━━ DATA IN THIS EXERCISE ━━

Here is a tiny trained network, its code and every weight. The questions are about switching its units off for an input and a class, where a switched-off unit gives its printed mean instead of its output.

import numpy as np


def w(rows, s, z=0):
    codes = np.array(rows[::2]) - 128.0
    scale = np.full(codes.shape[1], s)
    scale[-1] = z or s
    return codes * scale


def f(y):
    return np.maximum(y, 0)


def log_softmax(a):
    a = a - a.max(-1, keepdims=True)
    return a - np.log(np.exp(a).sum(-1, keepdims=True))


def net(x, mask):
    res = np.array(x, float).reshape(1, 8) / 4 @ E
    y = f(res @ A[0][:, :-1].T + A[0][:, -1])
    res = res + np.where(mask, y, B[0][:, -1]) @ B[0][:, :-1]
    return log_softmax(res[-1] @ U[:, :-1].T + U[:, -1])


A, B = {}, {}
E = w([
[160,87,48,51,158,179,231],'x0',
[126,132,125,124,129,127,125],'x1',
[123,108,211,56,247,71,150],'x2',
[135,123,127,135,129,121,133],'x3',
[223,207,125,176,195,204,149],'x4',
[141,124,129,116,125,122,119],'x5',
[130,124,126,135,130,128,130],'x6',
[117,141,120,156,133,113,157],'x7',
],0.011)
A[0] = w([
[180,193,169,51,252,176,207,100],'n0',
[145,198,194,189,54,92,70,160],'n1',
[58,101,111,136,101,124,117,127],'n2',
[83,98,157,115,243,70,112,243],'n3',
[121,185,232,150,176,103,87,131],'n4',
[142,93,84,45,115,140,225,234],'n5',
[75,99,91,105,97,65,112,255],'n6',
[195,193,76,133,159,178,160,173],'n7',
],0.011,0.0046)
B[0] = w([
[167,6,140,197,92,39,109,254],'n0',
[94,87,96,186,211,73,62,215],'n1',
[145,119,154,132,55,83,136,166],'n2',
[146,66,189,9,181,126,137,234],'n3',
[177,168,158,87,182,53,175,207],'n4',
[74,86,28,51,72,180,144,241],'n5',
[47,118,141,46,62,102,140,200],'n6',
[182,135,134,202,110,208,48,230],'n7',
],0.011,0.017)
U = w([
[79,49,161,184,61,65,77,212],'0',
[53,178,223,47,165,102,153,163],'1',
[137,210,84,232,225,161,53,188],'2',
[220,177,215,160,199,105,148,121],'3',
[53,202,33,102,24,192,188,167],'4',
[75,76,88,48,166,153,197,3],'5',
[217,184,41,188,88,254,171,134],'6',
],0.0099,0.0059)

Each question gives the input, the list of numbers given to net, and the class t.
The units are the neurons (one row each of A and B). Each row of codes is followed by its name. A weight is (code - 128) times the scale printed after its matrix; where a second scale follows, it is the last column's (A, B and U).
mask holds one flag per neuron, in row order. A switched-off neuron (its flag False) gives its mean, the last column of its row in B, instead of its output. The means were averaged over made-up inputs and are rounded, as every weight is.
A unit's drop is (log p(t) with every unit on - log p(t) with that unit switched off) / (log p(t) with every unit on - log p(t) with every unit switched off).
The circuit of an input: a set's keep is (log p(t) with only the set's units on - log p(t) with every unit switched off) / (log p(t) with every unit on - log p(t) with every unit switched off). Starting from all 8 units, units are removed one at a time, each time the one whose removal leaves the highest keep (on an exact tie, the one counted first), for as long as the keep stays at least 0.8.
units of the circuit, in order: the units of the circuit, biggest drop first
unit that matters most: the unit with the biggest drop
top k neurons: the k neurons with the biggest drops, biggest first
drop of u: that unit's drop, to one decimal
input [-1,6,1,-2,-1,-6,6,4], class 1: units of the circuit, in order => [n0]
input [-6,-1,6,-1,0,-5,-1,-5], class 1: top 3 neurons => [n7, n3, n0]
input [4,5,-1,5,7,-8,-6,-7], class 6: top 4 neurons => [n7, n1, n6, n3]
input [-8,5,-1,1,2,-5,1,7], class 2: units of the circuit, in order => [n1, n0]
input [-3,-7,3,7,7,8,-5,-6], class 3: top 2 neurons => [n4, n5]
input [1,3,-1,-3,-3,2,6,4], class 4: top 3 neurons => [n0, n3, n1]
input [0,-7,6,-7,3,3,-5,-4], class 3: units of the circuit, in order => [n5, n6]
input [-8,5,-4,3,1,-1,4,-7], class 2: units of the circuit, in order => [n0, n1]
input [-3,-2,0,5,3,-5,2,-7], class 2: top 2 neurons => [n3, n0]
input [6,-3,0,4,-1,-1,4,2], class 4: top 4 neurons => [n3, n5, n1, n4]
input [5,2,0,1,3,-3,6,3], class 6: top 4 neurons => [n1, n7, n6, n3]
input [0,1,3,-6,7,-7,-1,-1], class 3: top 4 neurons => [n5, n6, n4, n1]
input [-8,-3,2,0,0,-1,-2,-5], class 1: top 3 neurons => [n0, n7, n4]
input [3,4,-2,6,1,3,2,5], class 6: unit that matters most => n6
input [-2,3,2,6,8,-5,6,1], class 3: drop of n4 => 0.5
input [-6,-7,8,5,-5,3,-4,-4], class 1: drop of n1 => 0.0
input [2,6,0,2,-7,1,6,6], class 4: drop of n0 => 0.4
input [2,-3,8,-7,-3,-7,3,-8], class 5: drop of n0 => 0.1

━━━

TASK DETAILS ▸
Show each line of the material that includes the string "first" by copying it.

SOLUTION ▸
The circuit of an input: a set's keep is (log p(t) with only the set's units on - log p(t) with every unit switched off) / (log p(t) with every unit on - log p(t) with every unit switched off). Starting from all 8 units, units are removed one at a time, each time the one whose removal leaves the highest keep (on an exact tie, the one counted first), for as long as the keep stays at least 0.8.
units of the circuit, in order: the units of the circuit, biggest drop first
top k neurons: the k neurons with the biggest drops, biggest first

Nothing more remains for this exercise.